Of the lines in the data below, write out exactly those from the one holding "T = len(ids)" through the one holding "return log_softmax(res[-1] @", both included.

===== Source information

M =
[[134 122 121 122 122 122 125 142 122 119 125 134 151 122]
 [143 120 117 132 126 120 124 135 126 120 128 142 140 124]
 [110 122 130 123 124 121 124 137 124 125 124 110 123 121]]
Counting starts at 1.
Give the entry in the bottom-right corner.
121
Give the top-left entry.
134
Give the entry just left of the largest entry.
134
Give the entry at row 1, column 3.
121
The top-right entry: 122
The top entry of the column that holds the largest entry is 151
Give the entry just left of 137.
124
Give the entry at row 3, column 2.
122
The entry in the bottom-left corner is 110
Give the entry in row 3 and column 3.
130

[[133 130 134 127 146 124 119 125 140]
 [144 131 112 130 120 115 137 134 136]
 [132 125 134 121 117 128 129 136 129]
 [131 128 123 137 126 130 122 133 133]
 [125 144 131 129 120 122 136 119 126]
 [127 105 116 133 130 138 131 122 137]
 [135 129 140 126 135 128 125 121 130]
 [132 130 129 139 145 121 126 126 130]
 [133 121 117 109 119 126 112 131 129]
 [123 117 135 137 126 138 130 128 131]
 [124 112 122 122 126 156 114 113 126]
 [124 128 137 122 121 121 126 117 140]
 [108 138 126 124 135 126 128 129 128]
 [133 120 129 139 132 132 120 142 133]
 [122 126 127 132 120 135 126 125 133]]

==========
===== Source information

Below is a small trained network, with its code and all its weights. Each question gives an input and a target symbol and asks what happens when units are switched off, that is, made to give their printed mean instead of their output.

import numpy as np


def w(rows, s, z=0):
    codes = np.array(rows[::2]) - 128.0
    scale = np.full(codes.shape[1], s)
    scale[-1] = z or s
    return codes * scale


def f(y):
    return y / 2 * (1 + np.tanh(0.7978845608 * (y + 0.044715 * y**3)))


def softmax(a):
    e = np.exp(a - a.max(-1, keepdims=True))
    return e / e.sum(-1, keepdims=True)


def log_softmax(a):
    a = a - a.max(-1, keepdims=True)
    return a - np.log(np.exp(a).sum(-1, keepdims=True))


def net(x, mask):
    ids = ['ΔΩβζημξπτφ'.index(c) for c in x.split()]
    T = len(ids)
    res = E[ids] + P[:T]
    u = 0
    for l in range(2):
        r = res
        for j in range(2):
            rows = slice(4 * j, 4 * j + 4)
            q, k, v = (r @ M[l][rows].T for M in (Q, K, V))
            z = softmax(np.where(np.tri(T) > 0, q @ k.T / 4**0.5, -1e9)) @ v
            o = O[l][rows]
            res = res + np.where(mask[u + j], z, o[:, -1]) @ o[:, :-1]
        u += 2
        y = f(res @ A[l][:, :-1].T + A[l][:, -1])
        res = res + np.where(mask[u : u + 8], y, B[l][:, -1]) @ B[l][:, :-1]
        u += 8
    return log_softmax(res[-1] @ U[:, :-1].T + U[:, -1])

==========

## Response to this exercise
    T = len(ids)
    res = E[ids] + P[:T]
    u = 0
    for l in range(2):
        r = res
        for j in range(2):
            rows = slice(4 * j, 4 * j + 4)
            q, k, v = (r @ M[l][rows].T for M in (Q, K, V))
            z = softmax(np.where(np.tri(T) > 0, q @ k.T / 4**0.5, -1e9)) @ v
            o = O[l][rows]
            res = res + np.where(mask[u + j], z, o[:, -1]) @ o[:, :-1]
        u += 2
        y = f(res @ A[l][:, :-1].T + A[l][:, -1])
        res = res + np.where(mask[u : u + 8], y, B[l][:, -1]) @ B[l][:, :-1]
        u += 8
    return log_softmax(res[-1] @ U[:, :-1].T + U[:, -1])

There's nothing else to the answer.